= What you will do =
Below are some records; quote exactly the lines from the one that contains "input ε γ π, target" through the one that contains "input γ π γ", inclusive, and no others.

Items listed in a dataset
----
Here is a tiny trained network, its code and every weight. The questions are about switching its units off for an input and a target symbol, where a switched-off unit gives its printed mean instead of its output.

import numpy as np


def w(rows, s, z=0):
    codes = np.array(rows[::2]) - 128.0
    scale = np.full(codes.shape[1], s)
    scale[-1] = z or s
    return codes * scale


def f(y):
    return np.maximum(y, 0)


def softmax(a):
    e = np.exp(a - a.max(-1, keepdims=True))
    return e / e.sum(-1, keepdims=True)


def log_softmax(a):
    a = a - a.max(-1, keepdims=True)
    return a - np.log(np.exp(a).sum(-1, keepdims=True))


def net(x, mask):
    ids = ['βγδεπψ'.index(c) for c in x.split()]
    T = len(ids)
    res = E[ids] + P[:T]
    r = res
    for j in range(3):
        rows = slice(4 * j, 4 * j + 4)
        q, k, v = (r @ M[0][rows].T for M in (Q, K, V))
        z = softmax(np.where(np.tri(T) > 0, q @ k.T / 4**0.5, -1e9)) @ v
        o = O[0][rows]
        res = res + np.where(mask[j], z, o[:, -1]) @ o[:, :-1]
    y = f(res @ A[0][:, :-1].T + A[0][:, -1])
    res = res + np.where(mask[3:7], y, B[0][:, -1]) @ B[0][:, :-1]
    return log_softmax(res[-1] @ U[:, :-1].T + U[:, -1])


Q, K, V, O, A, B = {}, {}, {}, {}, {}, {}
E = w([
[159,145,47,163],'β',
[140,114,101,78],'γ',
[108,27,200,158],'δ',
[148,123,207,167],'ε',
[104,70,107,1],'π',
[97,53,234,23],'ψ',
],0.007)
P = w([
[77,171,96,148],'0',
[179,88,135,131],'1',
[158,210,113,127],'2',
[57,99,130,121],'3',
[190,55,137,131],'4',
[166,250,141,71],'5',
],0.014)
Q[0] = w([
[164,76,124,150],'H1',
[127,147,135,133],'H1',
[173,73,146,112],'H1',
[110,219,168,91],'H1',
[173,59,79,82],'H2',
[155,92,155,120],'H2',
[115,128,28,102],'H2',
[134,151,183,3],'H2',
[119,104,113,164],'H3',
[102,189,104,63],'H3',
[126,80,89,147],'H3',
[103,196,161,124],'H3',
],0.031)
K[0] = w([
[46,163,103,139],'H1',
[141,94,103,129],'H1',
[80,202,124,158],'H1',
[214,66,100,133],'H1',
[152,63,71,60],'H2',
[146,72,150,132],'H2',
[137,131,26,93],'H2',
[135,169,210,5],'H2',
[92,141,145,135],'H3',
[219,49,79,73],'H3',
[93,133,97,122],'H3',
[178,102,175,126],'H3',
],0.027)
V[0] = w([
[121,114,116,180],'H1',
[151,147,82,76],'H1',
[97,120,231,92],'H1',
[153,153,134,251],'H1',
[114,157,137,154],'H2',
[147,164,116,142],'H2',
[164,135,113,123],'H2',
[184,122,98,104],'H2',
[164,159,139,130],'H3',
[138,130,121,131],'H3',
[86,85,107,136],'H3',
[86,88,112,134],'H3',
],0.019)
O[0] = w([
[138,136,120,73,135],'H1',
[88,169,151,168,108],'H1',
[184,32,92,186,165],'H1',
[119,105,159,8,27],'H1',
[119,102,117,92,71],'H2',
[123,83,147,109,142],'H2',
[128,119,160,143,193],'H2',
[137,115,183,162,251],'H2',
[124,133,171,121,39],'H3',
[124,133,139,116,114],'H3',
[139,124,70,136,240],'H3',
[142,121,72,142,235],'H3',
],0.017,0.0026)
A[0] = w([
[6,12,58,101,106],'N1',
[95,71,22,124,255],'N2',
[126,197,97,49,110],'N3',
[143,192,19,155,95],'N4',
],0.013,0.0056)
B[0] = w([
[148,105,248,162,189],'N1',
[75,205,41,111,252],'N2',
[83,31,81,175,180],'N3',
[115,21,202,87,224],'N4',
],0.014,0.015)
U = w([
[83,135,156,122,108],'β',
[115,250,216,206,253],'γ',
[185,186,62,96,152],'δ',
[255,83,179,69,131],'ε',
[195,79,219,207,12],'π',
[211,109,86,215,72],'ψ',
],0.0045,0.0066)

Each question gives the input, a string of symbols that net reads in full, and the target symbol t.
The units are the heads (4 rows each of Q, K, V and O) and the neurons (one row each of A and B). Each row of codes is followed by its name. A weight is (code - 128) times the scale printed after its matrix; where a second scale follows, it is the last column's (O, A, B and U).
mask holds one flag per unit, heads first, then neurons. A switched-off unit (its flag False) gives its mean, the last column of its rows in O or B, instead of its output. The means were averaged over made-up inputs and are rounded, as every weight is.
A unit's drop is (log p(t) with every unit on - log p(t) with that unit switched off) / (log p(t) with every unit on - log p(t) with every unit switched off).
The circuit of an input: a set's keep is (log p(t) with only the set's units on - log p(t) with every unit switched off) / (log p(t) with every unit on - log p(t) with every unit switched off). Starting from all 7 units, units are removed one at a time, each time the one whose removal leaves the highest keep (on an exact tie, the one counted first), for as long as the keep stays at least 0.8.
units of the circuit, in order: the units of the circuit, biggest drop first
top k neurons: the k neurons with the biggest drops, biggest first
which heads matter: for each layer, one digit per head in row order, 1 if its drop is at least 0.15 and else 0, layers parted by /
input γ β π γ ε, target γ: units of the circuit, in order : H1, N4
input ε β δ γ ε, target ε: units of the circuit, in order : H1
input γ β ε ψ π, target γ: which heads matter : 110
input β ψ ε β β ε, target β: units of the circuit, in order : H1, N3
input δ β β β ψ, target δ: units of the circuit, in order : H1, H2, N4, N1
input γ γ π γ π ε, target π: units of the circuit, in order : H1, N4
input δ γ ε γ ε, target δ: units of the circuit, in order : H3, H1, N4, N2
input γ ψ δ ε β, target γ: units of the circuit, in order : H1, H2
input ε ψ π, target ψ: which heads matter : 100
input δ ψ γ β δ ψ, target δ: units of the circuit, in order : H1, N4, N1
input π δ ε ψ π, target π: units of the circuit, in order : H2, N2
input β γ ψ π ε β, target ε: units of the circuit, in order : H1, N2
input ψ ε π δ π, target ψ: which heads matter : 110
input ε γ π, target γ: units of the circuit, in order : H1, H3
input β δ β, target δ: which heads matter : 100
input γ π δ, target π: top 2 neurons : N2, N4
input β γ ε β ψ, target β: top neuron : N3
input ε ε ε γ δ, target ε: which heads matter : 101
input γ π γ γ ψ, target γ: which heads matter : 110
input γ ε ε δ δ ε, target δ: which heads matter : 111
input γ ε δ π δ δ, target δ: top 2 neurons : N4, N2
----
= Response =
input ε γ π, target γ: units of the circuit, in order : H1, H3
input β δ β, target δ: which heads matter : 100
input γ π δ, target π: top 2 neurons : N2, N4
input β γ ε β ψ, target β: top neuron : N3
input ε ε ε γ δ, target ε: which heads matter : 101
input γ π γ γ ψ, target γ: which heads matter : 110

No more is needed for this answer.